**Try it:** Lines from the material below that hold the string "fita" are what is needed; copy each of them.

**Records for processing:**
##########
Points, in no order, along strands that fork and pass close to each other.
Points whose rows are less than 54.8 apart are linked; no others are. Some points are linked to none.
Tozu: [ 17  -1   6   8  14 -11   3  27 -15 -49   7  19  14 -12   2  -6  16   6
   1  19  33  29  -5   4  17]
Vulo: [-12 -19  25 -44 -36  13 -13  -9   3  29  -9  32  -5   9  20 -61  -8  -1
  22  -1   6 -39   7  -3   7]
zutat: [-16  -9   8 -19 -31  20 -18  -5  10  33 -11  19   1  18  27 -47 -15  -9
  32   1   8 -39 -11 -11  -2]
sepe: [  5  21   4   0  19  22   6 -36  10  30  -6 -30  12  27  -4  15   1 -11
 -60   7 -28  31   5   1  34]
Kurab: [ 30  -4  -2  18  -7   0  -7 -15 -14 -16   5  -1 -22  -1  -2  23  -3   6
 -34  34  11  54  22   6  10]
resu: [-16  -9 -10 -12 -15 -16  -7  12  -2  -7   6  22  -1   1   4   7 -27   4
  36  -1  36 -24  13  13 -41]
pir: [ 17  -4  17  -5   6 -10   2  35 -14 -43   5  25  12 -11   2 -27  22  -6
   9  17  32   9  -4   2  18]
vike: [ 10   7  14  -9  13  35   9 -24  -4   0  10 -29  17  35  -6  -7  15 -17
 -65  30 -15  21  13   1  49]
noko: [-26  -9 -21  -8 -12 -14   4   7   1  -3  10  14  -3   5   6   9 -29   1
  41 -12  22 -42   1   6 -39]
lef: [ 30  -7   0  -2   0  30  -9 -35 -17  -8   3 -22 -21  22  -6   5  17 -17
 -55  52 -21  21  35   3  24]
Sot: [  5  -2  -6   8 -21  -2 -15   0   2   4  -2  11 -17   5   6  15  -9   2
  15  11  15  25   2  -2 -23]
teloz: [ 28 -12  -4   5 -13  30 -18 -35 -14   5  -3 -15 -32  17  -9  16   1 -12
 -39  45 -19  27  33   1   7]
fuzuf: [-19 -13 -12  -2  19 -17   6  40  12  -7  21  -7  17 -22 -12   2  -6 -10
  40 -25  -7 -48 -10  -3 -16]
suvet: [ -4 -13  37 -51 -31  11  -8   8   4  18  -4  36   0  -5   9 -66   7  -6
  23  -3   7 -40   7   3  10]
vefoz: [-24 -18 -20  -2   4 -36  16  34  -2 -10  35   0   6 -20 -21  29 -26   3
  35 -24  17 -50   9   5 -27]
lun: [ -9   4  -9  15  20  -7  -2  14   8 -12  -5   5   8 -19  -4  15   7   3
  14 -16 -10   9 -17   0 -16]
novi: [ 37 -20   1 -13 -33 -11 -20  -8 -12   2  -5  15 -38  -2  -1   5  -7   1
  -5  31  23  20  30   0  -9]
Sevo: [ -7  13 -12  24  15   4   4 -26   3  17 -19 -11  -3  -9   0  18   6  15
  -2 -40 -27  11 -24   1 -17]
vebi: [-36  -6 -30  -5 -11 -26  23   1   0  -2  17   6  -3   7   9  15 -43   9
  41 -15  16 -64   4   7 -40]
menen: [-17 -15  11 -31   6 -19  -2  45  -7 -23  21  28  18 -13 -12  -9 -23  -1
  33  -5  34 -45  19  17 -21]
kod: [ 12   8  -4  18   1  16  -6 -29   1  18  -3 -13 -17  14  -3  29 -10   1
 -35  12 -20  48   8   7   9]
seg: [-14  -8 -18  -4 -35 -18   2  -1  -2  -7   4  21 -18  12   9  25 -26  13
  30   3  42  -7  17  11 -53]
zesan: [ 37 -14  -5  13 -12   9 -10 -23 -20  -7   1 -10 -33   4  -8  20  -1  -4
 -39  45  -1  41  33   9  12]
pom: [  1  -3 -16  21 -22  33 -13 -47   1  36 -10 -22 -22  29   9  24 -18  -5
 -12  10 -32  25   0  -7   2]
Befom: [ 21  -2  32 -23 -25   3  -3  21  -9  -4  -5  17  -3  -2  -1 -52  20 -22
   0  17  13  -7  -3 -12  33]
Sotid: [ -7  17  21  -7   8  36   6 -15   6  14   6 -34  22  25  -1 -19  15 -19
 -51  18 -27  18  -2 -13  51]
kive: [ 16   5  19   8   2  12  -5   3  -4  -8   5   1   1   9   0  -9   9  -6
 -21  24  -3  33  -2 -10  32]
vasu: [ -4  29  18  17  41   3  11   5  16 -12  -6  -8  38 -10  -2 -20  27   1
 -23 -21 -14   9 -24   1  46]
mis: [-17  21  31  -5   5  37   2  -4  15  22  -1 -31  25  15   3 -26  21 -16
 -33   8 -34  11 -15 -24  50]
gurin: [ -4  15   3  15  49  -3   6   4  11   1 -17 -17  22 -22  -9 -10  20  13
 -11 -45 -31  -8 -25  -2   0]
piba: [ 24  -3   7 -10   9  36   3 -33 -13 -11   4 -27  -3  30  -4 -11  23 -16
 -64  44 -21  16  29  -1  37]
dig: [-11  20   6   9   8  23  -4 -30  14  41 -16 -28   7  12   3   5   3   0
 -24 -19 -38  20 -15 -13  25]
ruf: [ -9 -10 -15   5  34 -19   8  39   7 -17  12  -7  20 -31 -17   7   6  -1
  21 -28 -18 -27 -16  -3 -14]
vavag: [ -1  22  10  17  54  -5  10   5  14 -10 -14 -12  30 -18  -9 -11  22   7
 -21 -34 -19  -1 -27   5  26]
mavo: [ -8  23   8  -2  17  24   2 -36  11  49 -17 -36  13  21  -4  13   1  -6
 -46 -15 -35  19  -5  -8  31]
lesok: [ -4  23  28   8  24  20  13   2   8  -6   5 -14  35   7   4 -25  23  -8
 -36  -3 -10  16 -22  -6  64]
riza: [ 37 -16   4 -18 -29 -31 -14   5 -16 -16  -3  22 -25  -9  -1  10   1  13
   3  30  43  24  37  10 -16]
gigab: [-22 -17 -30   4   6 -34  23  18  -1  -3  26 -11   0 -13 -15  25 -21   5
  38 -28   1 -59  -7  -4 -33]
nebo: [-17   4 -16  13   7   6  -7  -5  14  14 -12 -10   7  -6   9   0   5   0
  30 -24 -24 -18 -27 -12 -14]
Kili: [  5  22  -7  25  15  -2  10 -33   7  24 -19 -10  -6  -4  -6  28   5  15
 -29 -32 -19  37 -10  10  -8]
mugan: [ 10   0  14 -15   8 -12   3  51  -9 -36   8  28  15 -14  -2 -29  15 -11
  22  10  34 -15  -4   9   9]
duro: [  7 -17  12 -47 -24 -29 -10   4 -14 -15   0  38 -15  -4   3  -2 -13  23
  24  10  44 -12  42  24 -26]
riz: [-19  -4 -31  14   2  -4   3  -3   8  11  -8 -11   1  -4  11   1  -6   1
  40 -28 -20 -37 -29 -12 -32]
buzod: [ -6  10  -8  22  35   0   8  -9   6   9 -19 -15   8 -20  -8   4  15  17
  -5 -48 -30  -1 -24   2 -18]
kunap: [ -3  -7  12 -18  12 -11  -2  54   0 -28  14  26  21 -18  -6 -18  -4 -10
  28   7  28 -28   4   9  -7]
mivi: [-10  20  34   5   8  29   5  12  11   2   3 -19  27   5   4 -35  28 -15
 -22   8 -17   7 -19 -18  53]
fita: [ 21  -2  26  -7 -10   0  -2  22 -15 -24   4  16   3  -5  -2 -39  26 -15
   1  21  17   5  -8  -4  35]
vataf: [  5   4  -9  24  -8   7  -4 -22   3   8  -3  -4 -21   3   2  33  -7   7
 -16   6  -7  51   0   2  -5]
mamov: [-10  -1 -15  10  -3  -8  -4   7   6  -7   0   9  -9  -9   2  26  -3   4
  21  -8   9  14  -9   2 -31]
vez: [ 13  12  -1   9  14  23   1 -39   6  20  -3 -24  -2  26  -6  27  -8  -7
 -54  15 -24  40  13   6  23]
laf: [ 22 -11   5   2 -25   7 -21  -5  -9   4  -2   8 -27   5   1   7  -5  -7
  -4  29   8  29  12  -6  -5]
luga: [ 26 -14  10 -37 -26 -32 -13   5 -13 -17  -4  35 -21 -10   0  -5  -3  18
  13  21  44   4  36  15 -14]
nug: [ 35  -7   0  16  -9 -12  -5  -1 -15 -28   3   6 -18  -7   3  19   3  12
 -20  31  27  52  22   7   1]
fupe: [ 10  -6  39 -38 -34  10 -11  12   1  17  -7  20  -5   1   2 -62  15 -23
   6   6   4 -25   4  -9  24]
sok: [-32 -10 -36   3  -9 -40  40   6  -4   2  24  -7 -13  -1   2  23 -40  10
  35 -23   8 -75   1   0 -38]
Nemim: [ -6   3  -7   5  31 -12   3  39   8 -28   5   6  23 -25  -7   3  10  -4
  16 -11  -6  -5 -18   2  -7]
Sovi: [  3  16 -10  27  11  -8   9 -22   5   5 -10   2 -11  -6  -4  34   0  16
 -20 -16  -9  47  -7  10  -9]
dato: [ 25  -5  -1  11   0 -17  -2  17 -14 -38   6  17  -1 -12   2  11  10  11
  -7  24  32  42   5   9   4]
gana: [ -7 -13   8 -32 -12 -20  -9  18 -10 -14   4  35  -3  -4  -2  -5 -18  13
  31   8  44 -20  29  17 -30]
milu: [-10  13  11   9  -4  26 -17 -10  13  28  -8 -16   6   9   4  -5   4  -8
  -2  -4 -27  14 -20 -19  19]
Lapu: [-15  13  -3  13  -4  18 -16  -6  14  27 -14 -11   4   3   9  -5   6  -4
  17 -16 -24  -4 -25 -19   7]
kuvo: [ -9 -12 -16  11  35   1   7  15  10   5  -7 -24  18 -23 -14 -11  12  12
  22 -48 -37 -39 -27 -16 -18]
Poma: [-24 -16  -7 -15   7 -26   5  42  -2 -15  27  15  15 -14 -15  12 -27  -2
  36 -12  26 -45  15  14 -24]
dem: [-20  -1 -36   6 -38 -21  20  -6   0  -7   7  13 -18  11  12  46 -19  19
  31   1  38 -11  14  12 -58]
zepi: [-15  12 -24  24 -12   6   3 -38   3  31 -23 -19 -12  12  22   8  -3  14
  17 -26 -32  -5 -35 -14 -18]
Fuve: [-17   3 -43  17  -9 -14  20 -19   1  13 -14 -10 -15   6  23   9 -12   7
  33 -22 -14 -40 -27 -14 -43]

A fork is a point with three links, a tip a point with one. Leave the first point through the second and follow the links. Name the first fork or tip that comes.
kod; vez: Fuve
sok; gigab: pir
vefoz; gigab: resu
fita; Befom: zutat

A fork is a point with three links. Follow the links from the first point to the second and name the forks in between, in order.
mugan; riza: resu
gigab; nug: pir
dem; Tozu: resu pir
##########
**Answer:**
fita: [ 21  -2  26  -7 -10   0  -2  22 -15 -24   4  16   3  -5  -2 -39  26 -15
fita; Befom: zutat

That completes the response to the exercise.